* _TRY IT_:
Write down, unchanged, the entries from the first line through the line holding "From any point". Include no other line.

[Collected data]
=== Begin Enclosure ===

A landscape with many valleys, sampled at points; each row gives a point and its height.
From any point a ball rolls to the lowest of the 2 points nearest to it. It stops when none of these is lower. Distance is the straight distance between rows; heights are no part of it.
Deri height 562: 108 95 96 108 112 90 90 84 86 106 107 99 80 73 103 89 123 102 101 67 87
Madod height 144: 92 69 108 96 121 96 87 97 97 87 101 114 108 101 85 85 102 101 98 83 91
leb height 367: 77 92 115 72 105 92 113 94 86 108 110 121 103 105 91 80 111 81 110 104
 78
Golud height 449: 109 75 83 108 97 98 92 104 116 86 89 75 119 114 110 81 104 87 106 106
 104
bemi height 345: 104 95 102 98 113 94 117 92 81 105 108 109 108 102 100 94 108 91 92 77
 81
lafet height 145: 104 99 105 93 106 116 101 123 133 88 100 98 97 119 80 79 86 77 79 126
 105
sarag height 70: 108 129 87 109 70 120 123 93 108 113 115 95 92 78 103 121 89 110 80 95
 99
lof height 387: 85 78 108 72 96 109 98 93 75 95 102 114 109 117 98 64 108 73 113 103 86
bukis height 536: 107 90 82 99 94 102 112 85 105 113 112 77 90 72 121 90 131 84 95 86 85
Lerab height 109: 92 121 95 102 71 124 88 105 108 99 97 87 95 92 95 114 88 106 107 119 109
buve height 556: 72 120 90 93 74 128 94 104 113 120 103 82 85 83 101 92 102 89 106 126 99
reki height 243: 118 115 92 109 103 80 94 105 133 76 100 111 89 87 106 123 91 122 91 87
 134
zof height 237: 106 105 115 90 121 92 105 95 102 102 98 102 100 101 106 132 96 121 72
 102 110
tad height 577: 125 112 87 111 81 101 96 92 82 101 113 92 72 82 111 92 116 99 111 85 89
pere height 260: 101 99 116 116 146 71 103 104 126 87 103 121 102 105 76 97 90 92 95 83
 95
Pofop height 299: 102 101 94 94 84 125 78 105 64 104 96 94 95 114 90 73 108 90 123 105 101
zibut height 331: 105 125 92 109 97 121 67 111 110 98 95 96 90 102 87 76 95 93 108 119 101
Lobi height 389: 128 121 116 101 118 79 89 95 72 123 95 109 55 91 99 113 98 97 91 99 70
Gise height 520: 96 108 94 102 81 122 99 94 75 116 107 97 77 79 96 89 100 105 107 94 98
Kesu height 251: 100 112 111 88 84 114 123 103 59 102 104 120 115 136 86 90 81 77 115 99
 89
Mut height 359: 74 84 104 75 84 115 75 106 65 104 98 93 100 116 102 68 117 85 119 129
 105
mim height 261: 63 105 102 104 104 90 44 94 112 89 87 101 93 91 92 103 101 119 127 115
 111
Nep height 401: 113 114 106 108 103 89 104 108 103 83 100 96 95 114 89 113 90 102 117
 113 112
mig height 164: 46 94 112 86 102 90 90 107 96 108 87 109 120 110 96 100 97 100 130 119
 100
Fug height 329: 129 116 91 118 94 78 91 92 82 84 102 94 91 107 103 114 99 105 129 89 106
kena height 415: 114 76 120 56 108 91 108 95 93 96 98 100 110 122 119 106 111 95 64 113
 91
nemid height 106: 90 116 102 85 86 113 123 91 74 130 116 106 83 81 104 104 111 106 88 97
 84
Geneb height 175: 99 75 117 82 128 88 91 92 103 94 103 108 104 97 97 95 118 104 79 91 80
dar height 447: 119 86 89 115 107 94 76 93 128 77 100 97 100 84 101 93 96 114 86 80 116
Dof height 398: 146 104 86 104 92 105 121 93 80 107 116 82 87 106 123 90 111 92 80 90
 106
Zaf height 456: 102 102 106 106 112 97 94 92 109 101 111 105 83 80 91 104 108 108 86 94
 85
dep height 518: 100 85 91 115 111 93 129 105 144 103 104 91 118 83 111 95 100 84 77 82
 100
nid height 585: 136 93 97 99 133 95 106 99 117 97 105 107 81 109 102 81 106 96 58 91 115
vik height 469: 122 112 98 115 117 90 106 94 97 101 113 103 86 98 97 104 98 105 89 84 96
saran height 247: 109 105 106 124 138 69 98 100 98 85 101 118 104 108 78 104 91 103 114 79
 103
faz height 441: 97 114 100 109 121 88 117 103 132 108 116 99 88 89 87 91 100 73 93 103
 71
Pof height 199: 69 97 106 94 110 61 101 84 105 103 103 96 98 86 113 112 117 107 138 110
 89
bosu height 355: 88 98 104 90 112 91 114 95 96 110 112 108 95 90 90 97 116 88 103 97 75
fopa height 471: 87 107 111 93 89 114 130 99 78 114 98 134 121 108 96 133 83 121 75 103
 106
bogo height 268: 94 97 86 112 96 111 102 103 99 109 93 93 117 108 95 82 97 80 113 94 97
Doviv height 347: 122 76 101 110 107 111 75 97 104 97 98 111 77 86 96 85 101 120 51 93 102
Nez height 465: 76 98 102 105 116 69 93 102 130 98 92 90 95 105 106 100 101 96 131 113
 77
dakav height 429: 114 85 118 84 113 86 74 96 85 77 94 90 97 99 110 120 117 134 92 108 100
Lutu height 327: 96 81 88 102 91 124 118 91 81 114 109 109 108 96 99 78 101 89 82 70 93
dez height 298: 126 119 83 106 75 135 96 109 101 104 108 82 80 99 92 85 84 98 84 113 109
pife height 567: 114 67 100 84 83 124 92 98 82 84 95 86 103 105 114 115 110 131 72 115
 116
leke height 284: 112 103 90 101 80 139 100 110 98 102 104 89 107 108 89 81 86 91 77 107
 110
vapop height 316: 90 85 101 84 74 118 80 93 79 95 103 88 83 79 109 104 112 137 103 106 108
vod height 514: 108 79 113 79 94 109 86 100 97 79 99 91 96 98 106 116 110 135 81 120 105
zor height 353: 107 107 93 90 84 105 138 86 73 119 107 82 108 90 127 125 119 96 91 80 85
suvir height 177: 77 107 88 102 72 122 73 109 115 92 75 86 116 101 117 105 104 120 110 122
 118
lisu height 242: 119 97 81 117 93 105 124 110 120 98 95 92 122 104 117 89 87 82 102 83
 133
ras height 105: 125 112 101 101 108 109 108 108 99 98 115 105 73 118 82 85 89 90 79 113
 104
lalob height 455: 114 104 108 71 80 101 111 98 58 108 105 98 95 109 106 113 117 109 113
 116 78
Dilaf height 497: 118 103 75 113 88 103 76 102 128 95 106 81 95 85 107 81 94 91 96 100 105
Lifu height 58: 75 105 101 98 95 89 92 114 117 104 79 75 104 126 119 94 105 99 133 124
 89
sute height 513: 93 119 82 103 73 125 104 96 86 116 106 87 95 91 102 98 95 90 115 98 99
Novob height 588: 142 103 99 85 146 89 105 98 115 103 95 97 74 118 108 104 107 97 71 94
 116
kup height 269: 105 97 111 110 135 84 96 100 106 96 112 121 91 102 72 84 96 87 97 86 80
Sifed height 358: 73 72 95 97 96 92 64 86 103 86 93 85 100 79 109 98 118 118 115 98 116
zegoz height 216: 98 130 83 132 109 102 94 108 117 119 89 104 119 114 96 69 91 79 117 99
 93
gokig height 116: 73 102 97 97 89 106 72 111 114 95 75 83 110 115 113 88 112 108 120 131
 104
zelog height 422: 106 122 118 87 125 95 122 115 97 92 96 134 91 127 83 118 81 113 97 110
 116
dob height 435: 95 90 94 102 88 123 113 91 79 107 106 108 112 93 99 112 94 122 82 85 107
Mune height 440: 112 105 115 78 87 105 116 96 61 111 105 115 103 115 100 122 98 113 96
 113 90
Tipa height 362: 107 128 78 113 71 114 67 106 97 101 88 83 95 118 109 84 112 100 128 121
 98
Tuvu height 464: 113 78 112 65 114 87 121 102 94 96 93 87 122 119 129 118 111 100 67 102
 110
fides height 338: 113 61 86 108 100 107 76 90 104 80 95 85 110 87 105 78 110 110 87 80 109
Piz height 388: 87 80 93 99 95 96 90 87 95 90 96 91 111 85 108 105 114 116 119 87 107
Pobi height 274: 65 90 96 90 73 117 67 95 94 93 95 84 97 78 109 107 111 126 110 114 121
seba height 344: 108 88 105 100 105 81 69 83 95 79 95 96 93 84 109 117 120 130 107 86 103
dor height 289: 103 116 122 96 124 70 119 101 113 94 95 100 104 92 107 135 104 109 93
 100 102
Reg height 386: 139 103 87 101 88 107 108 103 89 91 109 74 88 110 110 95 108 92 99 106
 113
Gafin height 259: 87 90 87 107 101 106 113 93 107 110 102 98 113 86 99 88 104 85 103 79 98
Gosed height 324: 114 112 92 111 109 115 108 106 135 102 121 101 80 88 84 86 88 94 63 106
 98
zim height 198: 63 62 102 96 118 97 81 93 96 99 90 113 123 104 92 68 108 87 109 84 105
riruk height 277: 91 90 106 81 81 120 105 106 84 91 98 95 112 114 98 108 100 114 105 119
 101
rafes height 499: 82 65 106 104 104 78 94 110 132 87 79 75 121 121 127 94 104 101 120 109
 94
Zot height 314: 116 114 93 105 83 122 75 107 101 97 104 92 74 93 84 88 94 107 101 111
 100
folog height 189: 87 111 86 124 80 111 99 94 94 104 90 106 125 87 98 116 84 110 116 69 116
komef height 263: 119 79 85 111 108 111 107 100 99 97 106 102 123 111 91 64 92 77 84 71
 108
zar height 485: 129 100 92 115 116 92 111 85 83 108 107 105 104 102 111 108 101 105 75
 67 110
zelif height 321: 86 106 104 82 82 126 80 113 70 104 94 96 99 123 88 80 106 86 127 132 95
Fakuv height 278: 112 92 98 117 127 97 92 95 108 104 112 109 84 90 82 73 101 90 88 72 85
daga height 206: 111 107 122 85 112 103 93 102 86 99 102 130 78 111 84 119 88 123 74 135
 98
Geta height 179: 75 121 79 117 67 119 82 96 88 109 85 102 119 87 104 112 98 110 127 85
 120
bez height 170: 62 100 104 98 98 92 102 84 85 111 109 108 102 74 97 115 104 114 123 92
 107
Kav height 204: 78 105 105 78 81 113 115 101 65 114 104 111 112 111 89 99 94 91 127 104
 93
bet height 431: 96 91 120 74 126 80 95 91 90 124 103 108 83 79 103 94 122 97 79 89 75
mipa height 280: 101 63 89 104 105 118 92 92 95 96 103 110 115 101 90 68 97 93 78 68 100
doza height 313: 135 127 99 124 89 94 92 90 60 98 109 106 77 103 96 107 95 106 130 86 96
tob height 533: 90 104 103 89 91 111 94 98 118 95 106 89 78 75 96 111 108 113 93 117 91
Raveb height 295: 125 121 100 112 117 78 117 95 68 102 110 109 96 118 94 109 96 90 118 83
 99
Lav height 453: 92 109 106 102 90 121 114 99 84 106 105 121 102 105 85 119 78 123 82 102
 104
gagef height 309: 75 85 105 99 98 102 46 94 97 86 90 94 88 84 92 92 110 123 117 110 120
mulom height 233: 89 87 106 95 103 132 75 111 112 87 99 104 96 102 76 85 86 115 71 113 101
muvol height 281: 123 115 126 82 109 99 93 99 78 120 98 134 71 107 93 116 92 99 65 128 88
vuk height 221: 108 112 84 131 111 83 100 99 118 108 98 99 114 105 100 82 87 78 119 87
 97
vev height 468: 110 113 110 69 85 85 119 101 71 108 111 85 92 102 109 120 123 93 126 126
 73
rapu height 143: 93 105 118 82 98 109 100 113 98 90 104 116 91 113 76 111 84 116 89 130
 95
rim height 187: 61 105 100 91 89 103 113 94 79 118 106 106 111 89 94 102 98 96 130 100
 101
lafir height 275: 108 105 103 116 101 75 86 98 119 72 92 107 99 89 103 129 100 125 103 89
 117
vokup height 404: 109 82 100 97 99 113 94 88 85 104 103 107 93 90 106 102 108 122 71 90 98
Rezi height 239: 91 93 113 73 78 130 99 96 56 110 100 130 96 115 89 91 87 114 95 107 93
Muni height 557: 120 92 92 103 107 107 116 103 116 97 113 91 91 105 94 82 104 79 68 99 95
Volin height 395: 103 91 107 83 93 112 105 81 68 126 94 108 109 94 114 139 100 120 66 97
 99
Zefa height 252: 119 97 84 116 107 106 122 106 106 101 105 105 119 104 98 80 86 85 86 75
 124
defi height 535: 120 110 99 89 109 99 147 105 111 109 107 90 105 106 117 107 109 76 69 94
 104
Dig height 522: 128 112 95 93 119 94 129 96 103 115 101 95 92 104 119 113 105 92 69 84
 116
pon height 283: 123 110 101 102 100 97 116 106 73 95 110 95 96 125 96 100 100 85 120 103
 98
kefol height 80: 97 132 79 113 64 111 101 98 117 106 108 100 96 74 102 119 84 107 101 90
 102
tige height 303: 120 129 102 127 110 78 99 92 73 102 108 113 90 102 85 108 89 96 134 78
 91
nuned height 384: 112 101 95 107 91 126 54 107 98 81 89 96 105 109 86 85 95 115 98 107 119
Zut height 486: 105 100 92 110 95 97 89 102 126 88 103 81 94 94 101 101 100 96 108 114
 93
Piv height 229: 58 68 91 107 109 98 91 90 101 108 90 96 129 94 107 73 105 96 109 81 117
Mumes height 265: 99 91 94 100 89 128 93 104 108 94 104 93 100 95 89 93 93 109 77 105 103
vol height 565: 106 107 114 81 114 95 130 85 79 119 104 129 114 111 103 109 91 85 66 88
 82
dubu height 350: 105 139 80 123 88 116 71 113 110 104 90 102 106 118 98 69 106 95 118 123
 98
tedil height 633: 114 78 93 86 87 120 121 108 95 85 104 87 110 117 111 96 105 101 74 108
 119
mafi height 86: 99 102 121 81 112 106 97 118 116 77 96 112 86 113 82 116 87 123 75 133
 116
vunov height 544: 97 82 96 88 109 84 106 88 85 116 114 82 83 75 120 81 139 83 100 88 84
Sanu height 376: 91 127 80 104 67 100 77 97 99 109 98 76 81 104 117 101 109 92 137 119 96
Demam height 448: 98 99 105 101 127 77 116 104 115 102 112 108 95 108 86 85 106 62 110 102
 70
lok height 559: 75 96 119 98 101 102 128 112 101 101 98 122 126 106 88 113 84 99 104 95
 96
kezol height 154: 96 113 117 104 117 89 114 113 93 97 103 118 106 120 75 102 81 81 122 108
 93
ziran height 307: 96 62 94 99 102 123 100 83 78 106 105 119 110 94 101 82 106 111 69 65 99
Baf height 490: 126 94 100 108 121 75 97 97 98 77 99 94 99 109 102 105 107 101 107 91
 104
Vom height 136: 95 130 110 111 115 91 87 111 102 93 94 114 97 113 66 107 79 98 127 111
 98
lifo height 554: 89 78 91 106 110 85 91 84 99 110 114 89 85 62 111 75 127 90 95 79 92
sop height 267: 115 99 106 97 100 100 110 101 65 90 109 117 105 129 86 90 89 88 106 97
 98
Zuzi height 296: 113 64 109 89 107 115 77 100 99 88 100 103 79 96 96 75 110 115 65 102 90
lagi height 320: 96 109 108 95 80 101 120 105 69 95 97 103 114 108 101 139 89 125 118 106
 105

=== End Enclosure ===

* _FINAL ANSWER_:
A landscape with many valleys, sampled at points; each row gives a point and its height.
From any point a ball rolls to the lowest of the 2 points nearest to it. It stops when none of these is lower. Distance is the straight distance between rows; heights are no part of it.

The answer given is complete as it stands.